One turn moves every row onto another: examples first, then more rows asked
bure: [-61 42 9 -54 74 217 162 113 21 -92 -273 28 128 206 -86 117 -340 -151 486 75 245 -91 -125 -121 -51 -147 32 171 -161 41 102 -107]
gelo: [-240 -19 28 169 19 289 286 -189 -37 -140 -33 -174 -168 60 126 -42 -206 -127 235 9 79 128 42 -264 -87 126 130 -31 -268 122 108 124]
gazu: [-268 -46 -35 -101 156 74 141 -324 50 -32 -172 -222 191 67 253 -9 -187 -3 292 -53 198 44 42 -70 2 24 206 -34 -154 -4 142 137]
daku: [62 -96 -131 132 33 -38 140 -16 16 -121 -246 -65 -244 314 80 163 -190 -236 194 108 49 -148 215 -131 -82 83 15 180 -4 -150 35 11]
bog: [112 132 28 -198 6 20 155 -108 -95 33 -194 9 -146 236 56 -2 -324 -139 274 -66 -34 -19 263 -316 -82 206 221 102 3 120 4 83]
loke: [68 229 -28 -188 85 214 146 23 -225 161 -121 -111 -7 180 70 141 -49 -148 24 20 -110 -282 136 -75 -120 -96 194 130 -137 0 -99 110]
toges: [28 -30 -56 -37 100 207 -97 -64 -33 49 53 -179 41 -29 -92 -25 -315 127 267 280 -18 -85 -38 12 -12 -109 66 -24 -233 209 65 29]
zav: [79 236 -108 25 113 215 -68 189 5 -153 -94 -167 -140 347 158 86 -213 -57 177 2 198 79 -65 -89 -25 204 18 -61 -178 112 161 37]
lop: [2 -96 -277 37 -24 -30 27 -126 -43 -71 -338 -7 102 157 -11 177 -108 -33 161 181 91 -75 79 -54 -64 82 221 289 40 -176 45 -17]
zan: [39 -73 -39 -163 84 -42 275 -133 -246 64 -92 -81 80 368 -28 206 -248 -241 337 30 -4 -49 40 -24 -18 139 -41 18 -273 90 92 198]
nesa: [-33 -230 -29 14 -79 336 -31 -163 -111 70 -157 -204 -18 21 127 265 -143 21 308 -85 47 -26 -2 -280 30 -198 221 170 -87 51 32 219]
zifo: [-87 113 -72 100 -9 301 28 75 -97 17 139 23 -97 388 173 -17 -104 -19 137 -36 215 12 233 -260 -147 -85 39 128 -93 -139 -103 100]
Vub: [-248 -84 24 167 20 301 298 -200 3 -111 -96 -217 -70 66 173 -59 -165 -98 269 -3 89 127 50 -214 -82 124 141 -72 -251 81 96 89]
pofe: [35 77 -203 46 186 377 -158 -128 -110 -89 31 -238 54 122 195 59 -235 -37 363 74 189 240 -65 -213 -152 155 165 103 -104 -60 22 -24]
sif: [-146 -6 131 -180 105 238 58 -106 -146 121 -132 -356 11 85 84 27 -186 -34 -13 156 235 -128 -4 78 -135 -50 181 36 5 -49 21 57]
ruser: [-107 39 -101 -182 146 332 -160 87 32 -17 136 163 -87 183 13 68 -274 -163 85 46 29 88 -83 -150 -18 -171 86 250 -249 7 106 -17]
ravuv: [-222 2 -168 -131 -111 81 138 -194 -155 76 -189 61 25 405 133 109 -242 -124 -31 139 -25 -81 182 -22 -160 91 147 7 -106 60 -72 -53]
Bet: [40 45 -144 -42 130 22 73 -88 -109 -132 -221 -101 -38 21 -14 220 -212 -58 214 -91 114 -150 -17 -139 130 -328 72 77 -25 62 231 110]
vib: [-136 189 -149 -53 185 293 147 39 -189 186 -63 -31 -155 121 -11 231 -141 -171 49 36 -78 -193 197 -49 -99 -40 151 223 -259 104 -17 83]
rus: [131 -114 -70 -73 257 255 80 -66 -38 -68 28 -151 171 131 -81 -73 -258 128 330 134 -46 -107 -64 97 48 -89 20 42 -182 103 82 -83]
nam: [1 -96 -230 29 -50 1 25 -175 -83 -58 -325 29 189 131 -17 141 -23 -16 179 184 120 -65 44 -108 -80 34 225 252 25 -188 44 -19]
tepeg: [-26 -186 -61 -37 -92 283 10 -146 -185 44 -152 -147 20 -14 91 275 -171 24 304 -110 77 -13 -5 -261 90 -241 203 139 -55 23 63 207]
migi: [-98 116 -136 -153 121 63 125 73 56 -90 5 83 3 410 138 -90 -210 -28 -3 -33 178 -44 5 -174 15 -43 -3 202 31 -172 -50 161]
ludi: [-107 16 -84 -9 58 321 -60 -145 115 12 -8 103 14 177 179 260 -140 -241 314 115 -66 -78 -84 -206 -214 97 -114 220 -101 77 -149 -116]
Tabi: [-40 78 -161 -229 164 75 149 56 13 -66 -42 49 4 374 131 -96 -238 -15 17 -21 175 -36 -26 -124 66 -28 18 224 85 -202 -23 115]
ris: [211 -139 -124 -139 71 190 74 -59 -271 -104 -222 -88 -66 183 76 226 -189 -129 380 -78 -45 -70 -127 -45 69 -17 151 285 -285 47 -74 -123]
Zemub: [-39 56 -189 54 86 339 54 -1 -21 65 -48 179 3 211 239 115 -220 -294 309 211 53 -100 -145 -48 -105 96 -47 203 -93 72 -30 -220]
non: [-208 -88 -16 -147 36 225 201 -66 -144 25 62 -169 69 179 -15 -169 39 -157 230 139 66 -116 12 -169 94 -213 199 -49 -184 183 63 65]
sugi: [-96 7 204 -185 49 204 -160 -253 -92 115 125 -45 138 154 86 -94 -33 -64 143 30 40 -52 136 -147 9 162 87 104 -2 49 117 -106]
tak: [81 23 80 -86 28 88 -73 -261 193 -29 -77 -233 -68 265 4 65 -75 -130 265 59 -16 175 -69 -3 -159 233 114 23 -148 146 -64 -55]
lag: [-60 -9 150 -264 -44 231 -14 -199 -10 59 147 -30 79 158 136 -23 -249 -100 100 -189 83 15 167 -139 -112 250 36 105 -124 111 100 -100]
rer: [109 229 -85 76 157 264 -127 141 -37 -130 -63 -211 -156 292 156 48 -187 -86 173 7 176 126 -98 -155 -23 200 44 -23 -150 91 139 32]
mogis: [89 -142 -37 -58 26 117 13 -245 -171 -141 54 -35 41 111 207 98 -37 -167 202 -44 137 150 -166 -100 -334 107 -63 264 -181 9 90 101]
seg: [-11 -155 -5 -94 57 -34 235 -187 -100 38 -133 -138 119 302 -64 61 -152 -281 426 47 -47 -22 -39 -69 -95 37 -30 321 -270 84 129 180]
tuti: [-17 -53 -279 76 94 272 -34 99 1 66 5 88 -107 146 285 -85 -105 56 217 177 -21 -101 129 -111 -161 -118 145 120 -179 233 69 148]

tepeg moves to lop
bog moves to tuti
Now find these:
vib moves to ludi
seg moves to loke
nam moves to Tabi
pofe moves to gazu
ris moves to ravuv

YOUR ASSIGNMENT:
Copy, please, every line from the start of the entries down to the line that holds "nesa: [-33 -230", with both of those lines included and no others.

SOLUTION TO THIS EXERCISE:
One turn moves every row onto another: examples first, then more rows asked
bure: [-61 42 9 -54 74 217 162 113 21 -92 -273 28 128 206 -86 117 -340 -151 486 75 245 -91 -125 -121 -51 -147 32 171 -161 41 102 -107]
gelo: [-240 -19 28 169 19 289 286 -189 -37 -140 -33 -174 -168 60 126 -42 -206 -127 235 9 79 128 42 -264 -87 126 130 -31 -268 122 108 124]
gazu: [-268 -46 -35 -101 156 74 141 -324 50 -32 -172 -222 191 67 253 -9 -187 -3 292 -53 198 44 42 -70 2 24 206 -34 -154 -4 142 137]
daku: [62 -96 -131 132 33 -38 140 -16 16 -121 -246 -65 -244 314 80 163 -190 -236 194 108 49 -148 215 -131 -82 83 15 180 -4 -150 35 11]
bog: [112 132 28 -198 6 20 155 -108 -95 33 -194 9 -146 236 56 -2 -324 -139 274 -66 -34 -19 263 -316 -82 206 221 102 3 120 4 83]
loke: [68 229 -28 -188 85 214 146 23 -225 161 -121 -111 -7 180 70 141 -49 -148 24 20 -110 -282 136 -75 -120 -96 194 130 -137 0 -99 110]
toges: [28 -30 -56 -37 100 207 -97 -64 -33 49 53 -179 41 -29 -92 -25 -315 127 267 280 -18 -85 -38 12 -12 -109 66 -24 -233 209 65 29]
zav: [79 236 -108 25 113 215 -68 189 5 -153 -94 -167 -140 347 158 86 -213 -57 177 2 198 79 -65 -89 -25 204 18 -61 -178 112 161 37]
lop: [2 -96 -277 37 -24 -30 27 -126 -43 -71 -338 -7 102 157 -11 177 -108 -33 161 181 91 -75 79 -54 -64 82 221 289 40 -176 45 -17]
zan: [39 -73 -39 -163 84 -42 275 -133 -246 64 -92 -81 80 368 -28 206 -248 -241 337 30 -4 -49 40 -24 -18 139 -41 18 -273 90 92 198]
nesa: [-33 -230 -29 14 -79 336 -31 -163 -111 70 -157 -204 -18 21 127 265 -143 21 308 -85 47 -26 -2 -280 30 -198 221 170 -87 51 32 219]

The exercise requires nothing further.